(Dataset entries)
========================================
Read these off the grid that follows. Indices start at 0.
1) Find the maximum.
2) Find the entry in the top-left corner.
3) Find the entry at row 1, column 0.
4) Find the bottom-left entry.
5) Find the entry directly below -0.063.
6) Find the top entry of the column that holds the largest entry.
7) Find the entry directly above 0.134.
8) Find the entry just left of 0.037.
0.026	0.121	0.135	0.070	0.124	0.037
0.107	0.116	0.104	0.127	0.103	0.126
0.019	0.153	0.230	0.014	0.019	0.065
0.011	0.130	0.142	0.065	0.131	0.015
-0.015	0.219	0.134	-0.240	-0.199	-0.063
-0.127	0.055	0.262	-0.041	-0.071	-0.009
0.158	0.188	0.128	0.213	0.132	0.215
0.077	0.086	0.099	0.079	0.082	0.086
1) 0.262
2) 0.026
3) 0.107
4) 0.077
5) -0.009
6) 0.135
7) 0.142
8) 0.124

87,43,48,63,66,85,48,36,45,63,58,47,51,20,38
55,64,49,27,30,55,74,31,41,29,58,45,67,23,46
The entry just left of the smallest entry is 51
What is the entry in the bottom-left corner? 55
What is the entry just right of the largest entry? 43
The second entry from the end, reading row by row is 23
The bottom-right entry -> 46
The fourth-last entry, reading row by row -> 45
The entry just right of the smallest entry -> 38
The third smallest entry is 27
The first entry in reading order: 87

Read these off the table that follows. Counting starts at 0.
1) Find the entry at row 2, column 0.
2) Find the top entry of the column that holds the smallest entry.
3) Find the entry at row 1, column 0.
4) Find the entry just left of -134.
5) Find the entry in the bottom-right corner.
6) Find the entry just left of -380.
7) Find the entry directly below 467.
8) Find the top-right entry.
array([[-186,  210,  445, -380,  196],
       [  -3,  115,  467, -629,  369],
       [ 558,  141, -134,  721,  619]])
1) 558
2) -380
3) -3
4) 141
5) 619
6) 445
7) -134
8) 196

a =
[[ 18 -18  19 -18 -19  21  18   8]
 [-42  42  25  41 -23  21  27 -40]
 [-17  20 -12  17  13 -10 -10  19]
 [-42  43  25  42 -21  20  27 -40]
 [ 10  -8  17  -7 -16  21  16  10]
 [-42  44  27  43 -24  24  28 -43]
 [-19  18 -10  19  12  -9 -14  22]
 [-22  23 -18  23  17 -19 -18  37]
 [ 17 -16  18 -16 -18  21  19   8]
 [-22  23 -18  23  17 -19 -18  37]]
The last entry, reading row by row: 37
Give the first entry in reading order.
A: 18
Give the entry directly below -8.
A: 44
The entry just left of the largest entry: -42
Give the third entry on the main diagonal.
A: -12
Give the top-right entry.
A: 8
Give the smallest entry in the first row.
A: -19
The entry in the bottom-left corner is -22
The top entry of the column that holds the largest entry -> -18
Give the entry directly above -21.
A: 13
The 3rd entry on the diagonal from the top-right corner is -10
The entry just left of the smallest entry -> 28
The fourth entry, reading row by row -> -18
Give the entry directly below the smallest entry.
A: 22
Give the entry directly above the largest entry.
A: -8
The third-last entry, reading row by row -> -19
Give the last entry of the largest entry's row.
A: -43

Read these off the row that follows.
1) Report the entry just left of the smallest entry.
2) Report the entry just left of 0.08.
3) Report the entry just right of the centre entry.
[-0.02 -0.02 -0.13 -0.01  0.07 -0.09 -0.06 -0.15  0.15  0.05 -0.07  0.08
 -0.12 -0.10 -0.20]
1) -0.10
2) -0.07
3) 0.15

Read these off the array that follows.
1) The entry in the top-left corner?
2) The 2nd entry, reading row by row?
3) The entry directly above 145?
4) The third entry from the end, reading row by row?
5) The entry directly below 216?
6) The entry directly below 111?
7) The entry directly above 143?
8) The second entry from the end, reading row by row?
[[ 71 109 118 205  73  56]
 [ 77  81 109 232 136  85]
 [ 98  66 103 215 202 130]
 [176 173 145  22 115 168]
 [112  70 111 206 216 149]
 [ 72 117 120 198  58  56]
 [101  68 104 215 201 132]
 [134 177 143  57  31  97]
 [121 175 140  88  22  78]
 [ 74  87 113 229 122  79]]
1) 71
2) 109
3) 103
4) 229
5) 58
6) 120
7) 104
8) 122

Questions about the grid below.
1) Read off the bottom-right entry.
2) Read off the entry directly above the smallest entry.
3) Read off the first entry, reading row by row.
4) Read off the largest entry in the last row.
5) Read off the 2nd smallest entry.
6) Read off the entry in the top-right corner.
7) Read off the entry just right of 14.
8) Read off the entry just left of -50.
-17,-37,-25,44,-6,-39,-40,-40,-48,22,7,-42,-45,42,-46,-33
-31,46,48,-53,45,44,30,40,35,-45,40,9,45,-13,40,47
38,14,27,32,38,-27,40,28,4,45,-52,35,30,32,32,-41
-28,37,27,-33,38,44,27,44,35,-20,-42,24,40,16,43,-49
26,-21,26,-37,-34,4,-31,-39,21,-39,35,-34,-36,-40,7,48
26,-9,48,37,46,21,30,38,-15,39,-24,3,35,44,38,-50
1) -50
2) 44
3) -17
4) 48
5) -52
6) -33
7) 27
8) 38

Read these off the grid that follows.
1) Read off the entry just right of 10.
2) Read off the entry in the bottom-left corner.
3) Read off the entry just right of -5.
4) Read off the largest entry in the last column.
5) Read off the entry directly above 35.
6) Read off the entry directly above the centre entry.
7) Read off the entry directly below the centre entry.
8) Read off the 1st entry on the main diagonal.
[[ 22 -10  18  -9 -13 -14  -9  -8 -19  13 -19 -11  -4]
 [  1 -10  -4  25 -22 -21  19 -24  -2  -2  -7  23 -19]
 [-30  -5 -30  38 -12 -11  29 -15  16 -12  10  35 -14]]
1) 35
2) -30
3) -30
4) -4
5) 23
6) -9
7) 29
8) 22

B =
[[768 797 248 683 644 441 618 977]
 [824 651 712 986 437 691 359 923]
 [643 713 644 578 752 689 891 562]]
Rows and columns are numbered from 0.
Report the entry at row 1, column 0.
Answer: 824
The bottom-left entry is 643
The top-right entry: 977
Report the entry just right of 986.
Answer: 437
Report the bottom entry of the column that holds the largest entry.
Answer: 578
Report the entry at row 0, column 0.
Answer: 768
The entry directly below the smallest entry: 712
Report the entry just left of 977.
Answer: 618
The entry just right of 712 is 986

Read these off the row that follows.
1) The 3rd entry from the right?
2) The entry just left of the largest entry?
3) The second entry from the right?
[  2 -13 -25   8 -50 -33]
1) 8
2) -25
3) -50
========================================
TASK REQUIREMENTS> The lines holding the word "main" are the answer. Pull them out of the records and copy them.

REPLY TO THE TASK>
Give the third entry on the main diagonal.
8) Read off the 1st entry on the main diagonal.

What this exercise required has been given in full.